* _Goal of the exercise_
Once you find the line containing "In the data rows, the value 128 means zero." in the data below, copy it and each following line exactly, up to and including the line containing "[173 120 160", and nothing else.

(Collected data)
★ ★ ★ ★ ★ ★ ★

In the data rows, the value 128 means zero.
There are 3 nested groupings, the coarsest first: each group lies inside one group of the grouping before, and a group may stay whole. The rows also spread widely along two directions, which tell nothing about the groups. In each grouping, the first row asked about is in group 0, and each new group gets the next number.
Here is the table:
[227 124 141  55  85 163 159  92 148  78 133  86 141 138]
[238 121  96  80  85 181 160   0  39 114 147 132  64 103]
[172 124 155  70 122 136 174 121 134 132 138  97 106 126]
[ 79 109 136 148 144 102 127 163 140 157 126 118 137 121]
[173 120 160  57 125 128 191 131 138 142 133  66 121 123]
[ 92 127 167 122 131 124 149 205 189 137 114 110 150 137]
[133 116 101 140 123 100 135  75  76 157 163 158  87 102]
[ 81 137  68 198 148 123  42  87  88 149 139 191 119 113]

★ ★ ★ ★ ★ ★ ★

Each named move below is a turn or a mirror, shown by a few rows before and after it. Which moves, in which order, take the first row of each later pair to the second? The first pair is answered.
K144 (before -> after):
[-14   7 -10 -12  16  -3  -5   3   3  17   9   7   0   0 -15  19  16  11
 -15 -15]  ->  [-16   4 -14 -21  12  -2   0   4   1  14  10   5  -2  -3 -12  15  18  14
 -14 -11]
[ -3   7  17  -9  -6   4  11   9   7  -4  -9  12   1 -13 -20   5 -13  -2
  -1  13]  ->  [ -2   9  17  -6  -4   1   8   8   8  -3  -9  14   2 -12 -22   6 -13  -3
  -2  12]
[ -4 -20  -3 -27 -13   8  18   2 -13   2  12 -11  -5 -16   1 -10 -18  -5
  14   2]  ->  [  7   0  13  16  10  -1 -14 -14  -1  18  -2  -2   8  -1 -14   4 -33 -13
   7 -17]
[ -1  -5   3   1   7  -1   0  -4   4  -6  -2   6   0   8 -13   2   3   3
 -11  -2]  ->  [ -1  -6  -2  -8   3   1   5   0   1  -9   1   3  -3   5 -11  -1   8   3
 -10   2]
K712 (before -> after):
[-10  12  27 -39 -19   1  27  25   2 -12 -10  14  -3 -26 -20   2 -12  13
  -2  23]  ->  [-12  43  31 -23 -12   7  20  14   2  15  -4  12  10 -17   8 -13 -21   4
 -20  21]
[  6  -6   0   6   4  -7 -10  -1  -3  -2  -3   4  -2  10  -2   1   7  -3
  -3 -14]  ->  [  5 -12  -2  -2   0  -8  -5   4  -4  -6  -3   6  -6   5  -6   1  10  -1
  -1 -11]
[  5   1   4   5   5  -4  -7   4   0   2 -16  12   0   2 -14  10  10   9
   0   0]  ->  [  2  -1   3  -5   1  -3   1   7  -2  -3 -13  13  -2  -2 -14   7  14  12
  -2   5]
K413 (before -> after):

★ ★ ★ ★ ★ ★ ★

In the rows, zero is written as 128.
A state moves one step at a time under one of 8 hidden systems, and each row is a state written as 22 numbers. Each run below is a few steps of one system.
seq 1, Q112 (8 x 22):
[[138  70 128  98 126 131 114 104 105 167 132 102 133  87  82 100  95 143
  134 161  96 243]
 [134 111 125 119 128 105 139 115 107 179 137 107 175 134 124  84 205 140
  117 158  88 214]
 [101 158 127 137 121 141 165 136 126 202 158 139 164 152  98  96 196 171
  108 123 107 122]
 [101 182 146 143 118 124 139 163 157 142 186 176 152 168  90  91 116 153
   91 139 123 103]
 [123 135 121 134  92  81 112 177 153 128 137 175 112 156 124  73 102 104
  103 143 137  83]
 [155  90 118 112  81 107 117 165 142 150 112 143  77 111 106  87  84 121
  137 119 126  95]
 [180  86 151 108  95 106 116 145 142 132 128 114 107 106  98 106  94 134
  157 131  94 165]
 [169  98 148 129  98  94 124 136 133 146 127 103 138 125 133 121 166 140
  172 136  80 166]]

★ ★ ★ ★ ★ ★ ★

* _The answer_
In the data rows, the value 128 means zero.
There are 3 nested groupings, the coarsest first: each group lies inside one group of the grouping before, and a group may stay whole. The rows also spread widely along two directions, which tell nothing about the groups. In each grouping, the first row asked about is in group 0, and each new group gets the next number.
Here is the table:
[227 124 141  55  85 163 159  92 148  78 133  86 141 138]
[238 121  96  80  85 181 160   0  39 114 147 132  64 103]
[172 124 155  70 122 136 174 121 134 132 138  97 106 126]
[ 79 109 136 148 144 102 127 163 140 157 126 118 137 121]
[173 120 160  57 125 128 191 131 138 142 133  66 121 123]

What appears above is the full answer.